##### Available records #####
Rows are points. The ring and each string are closed loops that go straight from each point to the next, and from the last back to the first. Before rounding, they use only three directions, however many columns there are. Count how often each string passes through the ring. Passing back the other way cancels.

Ring:
0.26, -0.08, 0.03, -0.33
0.23, 0.19, 0.14, -0.16
0.06, 0.32, 0.19, -0.03
-0.21, 0.35, 0.17, 0.05
-0.47, 0.23, 0.08, 0.02
-0.57, 0.06, 0.00, -0.05
-0.55, -0.22, -0.06, -0.18
-0.37, -0.39, -0.07, -0.29
-0.15, -0.42, -0.06, -0.37
0.10, -0.31, -0.03, -0.39
String (16 x 4):
0.12, 0.07, -0.16, -0.41
0.11, 0.03, -0.11, -0.37
0.16, 0.05, -0.20, -0.46
0.00, -0.05, -0.04, -0.30
0.02, -0.19, 0.10, -0.22
0.07, -0.33, 0.13, -0.25
0.19, -0.57, 0.11, -0.37
0.18, -0.52, -0.10, -0.54
0.11, -0.37, -0.22, -0.57
0.01, -0.13, -0.22, -0.47
-0.11, -0.04, -0.02, -0.25
-0.04, -0.25, 0.19, -0.15
0.00, -0.26, 0.22, -0.14
0.26, -0.31, 0.19, -0.27
0.49, -0.19, 0.01, -0.45
0.42, -0.02, -0.11, -0.49
Times through: 2
String (21 x 4):
0.43, -0.24, 0.07, -0.39
0.45, -0.09, -0.09, -0.50
0.50, -0.12, -0.03, -0.47
0.34, -0.24, 0.20, -0.26
0.00, -0.15, 0.17, -0.15
0.04, -0.05, -0.04, -0.31
0.16, -0.08, -0.13, -0.44
0.07, -0.01, -0.22, -0.46
-0.03, -0.14, 0.04, -0.25
-0.01, -0.28, 0.13, -0.22
-0.07, -0.16, 0.03, -0.24
0.02, -0.15, -0.27, -0.53
0.11, -0.44, -0.23, -0.59
0.11, -0.60, -0.02, -0.46
0.02, -0.46, 0.10, -0.30
-0.04, -0.28, 0.10, -0.23
0.10, -0.49, 0.18, -0.26
0.23, -0.39, -0.06, -0.48
0.34, -0.32, -0.13, -0.56
0.31, -0.33, 0.07, -0.38
0.14, -0.26, 0.21, -0.19
Times through: 1

Ring:
0.00, -0.16, -0.20, 0.07, -0.28, -0.14, -0.36, 0.03, -0.19
-0.28, 0.28, -0.01, -0.16, 0.05, -0.37, -0.22, -0.21, -0.18
-0.41, 0.46, 0.23, -0.21, 0.19, -0.20, 0.11, -0.25, 0.17
-0.28, 0.13, 0.21, -0.02, -0.05, 0.24, 0.30, -0.02, 0.45
-0.02, -0.28, 0.00, 0.19, -0.35, 0.39, 0.11, 0.19, 0.36
0.11, -0.35, -0.18, 0.21, -0.42, 0.14, -0.25, 0.18, 0.03
String:
-0.15, -0.29, -0.29, 0.03, -0.32, 0.02, -0.18, 0.05, -0.23
-0.12, -0.06, -0.06, 0.03, -0.19, -0.01, -0.12, 0.01, 0.02
0.20, 0.00, 0.07, 0.19, -0.23, -0.11, -0.37, 0.06, 0.18
0.02, -0.09, -0.25, 0.03, -0.23, -0.38, -0.58, -0.04, -0.40
0.00, 0.17, 0.00, 0.01, -0.07, -0.38, -0.44, -0.11, -0.12
-0.06, 0.20, 0.15, 0.03, -0.05, -0.13, -0.15, -0.06, 0.21
-0.28, 0.04, -0.10, -0.10, -0.09, -0.12, -0.09, -0.09, -0.13
-0.48, 0.22, -0.15, -0.28, 0.07, -0.37, -0.14, -0.26, -0.39
-0.55, 0.46, 0.01, -0.34, 0.22, -0.45, -0.06, -0.35, -0.27
-0.43, 0.25, 0.00, -0.21, 0.07, -0.20, 0.02, -0.21, -0.09
-0.22, 0.17, 0.11, -0.05, -0.03, -0.04, 0.01, -0.08, 0.17
-0.20, 0.57, 0.51, -0.06, 0.20, -0.05, 0.18, -0.17, 0.63
-0.33, 0.58, 0.52, -0.12, 0.24, 0.03, 0.35, -0.19, 0.66
-0.17, 0.40, 0.47, 0.01, 0.09, 0.14, 0.27, -0.07, 0.71
-0.31, 0.26, 0.35, -0.03, 0.03, 0.29, 0.44, -0.04, 0.64
-0.40, -0.07, -0.02, -0.07, -0.14, 0.28, 0.32, 0.00, 0.19
-0.30, -0.17, -0.07, -0.01, -0.22, 0.30, 0.24, 0.05, 0.17
-0.27, -0.25, -0.16, 0.01, -0.28, 0.27, 0.15, 0.07, 0.05
-0.07, -0.42, -0.10, 0.19, -0.43, 0.50, 0.18, 0.24, 0.30
0.19, -0.42, 0.02, 0.34, -0.49, 0.54, 0.07, 0.32, 0.52
0.23, -0.24, 0.11, 0.32, -0.39, 0.35, -0.06, 0.24, 0.52
0.36, -0.63, -0.17, 0.43, -0.65, 0.44, -0.22, 0.39, 0.28
0.08, -0.61, -0.41, 0.22, -0.57, 0.20, -0.29, 0.24, -0.20
Times through: 1

Ring, 7 rows:
0.68, 0.34, -0.11, 0.00, -0.39, 0.24, 0.14, -0.36, 0.69, 0.09, -0.01, 0.06
0.37, 0.53, -0.12, 0.15, -0.11, -0.18, 0.04, -0.18, 0.41, 0.39, 0.05, -0.33
0.03, 0.49, 0.01, 0.16, 0.12, -0.32, 0.00, -0.02, 0.10, 0.41, 0.02, -0.46
-0.40, 0.06, 0.13, 0.11, 0.35, -0.18, 0.03, 0.14, -0.29, 0.23, 0.02, -0.32
-0.35, -0.28, 0.16, -0.01, 0.25, 0.18, 0.12, 0.09, -0.26, -0.06, 0.00, 0.03
-0.04, -0.24, 0.20, -0.12, 0.01, 0.42, 0.16, -0.06, 0.02, -0.24, -0.09, 0.23
0.49, 0.09, 0.11, -0.14, -0.32, 0.47, 0.16, -0.28, 0.50, -0.20, -0.12, 0.27
String:
0.20, 0.27, 0.04, 0.04, -0.06, 0.03, 0.08, -0.12, 0.25, 0.15, -0.02, -0.13
0.19, 0.03, -0.23, 0.16, -0.04, 0.06, 0.13, -0.16, 0.26, 0.27, 0.18, -0.08
0.14, 0.34, 0.12, 0.02, -0.02, -0.03, 0.05, -0.08, 0.19, 0.14, -0.07, -0.19
0.07, 0.76, 0.26, 0.05, 0.09, -0.38, -0.07, 0.01, 0.12, 0.33, -0.17, -0.53
-0.13, 0.86, 0.22, 0.17, 0.26, -0.65, -0.12, 0.11, -0.05, 0.54, -0.11, -0.78
-0.17, 0.24, -0.20, 0.31, 0.27, -0.40, 0.02, 0.04, -0.06, 0.57, 0.22, -0.51
-0.02, 0.05, -0.18, 0.19, 0.11, -0.08, 0.10, -0.06, 0.07, 0.34, 0.18, -0.22
0.05, 0.26, 0.07, 0.06, 0.05, -0.06, 0.05, -0.05, 0.11, 0.19, -0.02, -0.21
0.03, 0.50, 0.18, 0.05, 0.09, -0.22, -0.01, -0.01, 0.09, 0.25, -0.10, -0.37
0.04, 0.92, 0.23, 0.12, 0.14, -0.57, -0.11, 0.04, 0.10, 0.48, -0.15, -0.71
0.21, 0.59, -0.20, 0.26, 0.03, -0.41, 0.00, -0.10, 0.29, 0.60, 0.14, -0.54
0.31, 0.16, -0.42, 0.28, -0.07, -0.09, 0.12, -0.21, 0.38, 0.48, 0.29, -0.22
0.24, 0.14, -0.14, 0.11, -0.07, 0.05, 0.11, -0.17, 0.30, 0.23, 0.10, -0.10
0.32, 0.39, 0.04, 0.03, -0.12, 0.01, 0.06, -0.17, 0.35, 0.17, -0.05, -0.16
0.32, 0.42, 0.10, -0.01, -0.13, 0.03, 0.06, -0.16, 0.35, 0.12, -0.09, -0.14
0.37, 0.06, -0.26, 0.13, -0.16, 0.15, 0.16, -0.25, 0.42, 0.22, 0.17, 0.00
0.61, 0.12, -0.42, 0.17, -0.31, 0.18, 0.18, -0.36, 0.65, 0.30, 0.24, 0.03
0.90, 0.39, -0.47, 0.18, -0.47, 0.12, 0.16, -0.47, 0.91, 0.37, 0.21, -0.03
0.70, 0.80, 0.04, 0.01, -0.35, -0.07, 0.03, -0.30, 0.69, 0.24, -0.13, -0.24
0.40, 0.61, 0.12, 0.00, -0.17, -0.06, 0.03, -0.18, 0.43, 0.18, -0.13, -0.23
Times through: 1
String:
-0.55, -0.49, -0.07, 0.16, 0.42, 0.06, 0.14, 0.15, -0.42, 0.15, 0.22, -0.07
-0.67, -0.31, 0.29, 0.01, 0.46, 0.04, 0.07, 0.24, -0.55, -0.03, -0.03, -0.11
-0.35, -0.03, 0.39, -0.10, 0.25, 0.11, 0.06, 0.12, -0.27, -0.13, -0.17, -0.06
0.00, 0.22, 0.30, -0.09, 0.03, 0.10, 0.05, -0.02, 0.05, -0.05, -0.18, -0.08
-0.16, -0.07, 0.51, -0.24, 0.07, 0.38, 0.10, 0.03, -0.11, -0.38, -0.29, 0.18
0.00, -0.51, 0.14, -0.16, -0.05, 0.65, 0.23, -0.11, 0.05, -0.37, -0.04, 0.46
0.13, -0.47, -0.14, 0.00, -0.09, 0.53, 0.24, -0.19, 0.20, -0.13, 0.14, 0.36
0.14, 0.00, 0.06, -0.03, -0.06, 0.25, 0.13, -0.13, 0.19, -0.03, -0.03, 0.08
0.14, 0.25, 0.50, -0.26, -0.10, 0.31, 0.07, -0.07, 0.15, -0.31, -0.35, 0.10
-0.01, -0.32, 0.33, -0.24, -0.06, 0.61, 0.18, -0.08, 0.04, -0.45, -0.19, 0.41
-0.14, -0.57, 0.00, -0.04, 0.07, 0.51, 0.22, -0.06, -0.05, -0.20, 0.09, 0.34
-0.05, -0.18, 0.00, 0.03, 0.06, 0.22, 0.15, -0.06, 0.03, 0.01, 0.06, 0.07
-0.12, 0.00, 0.18, -0.02, 0.11, 0.12, 0.09, 0.01, -0.05, -0.01, -0.06, -0.05
-0.60, -0.11, 0.41, -0.05, 0.42, 0.00, 0.03, 0.24, -0.49, -0.07, -0.14, -0.16
-0.67, -0.41, 0.08, 0.12, 0.49, 0.00, 0.10, 0.22, -0.53, 0.11, 0.12, -0.13
-0.41, -0.40, -0.11, 0.16, 0.33, 0.07, 0.14, 0.09, -0.29, 0.17, 0.21, -0.06
Times through: 2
#####
### About this task
Begin with the line above that has "-0.48, 0.22, -0.15, -0.28, 0.07, -0.37, -0.14, -0.26, -0.39" and continue through the line that has "-0.22, 0.17, 0.11, -0.05, -0.03, -0.04, 0.01, -0.08, 0.17", setting each one down exactly. Stop there.

### Answer to this problem
-0.48, 0.22, -0.15, -0.28, 0.07, -0.37, -0.14, -0.26, -0.39
-0.55, 0.46, 0.01, -0.34, 0.22, -0.45, -0.06, -0.35, -0.27
-0.43, 0.25, 0.00, -0.21, 0.07, -0.20, 0.02, -0.21, -0.09
-0.22, 0.17, 0.11, -0.05, -0.03, -0.04, 0.01, -0.08, 0.17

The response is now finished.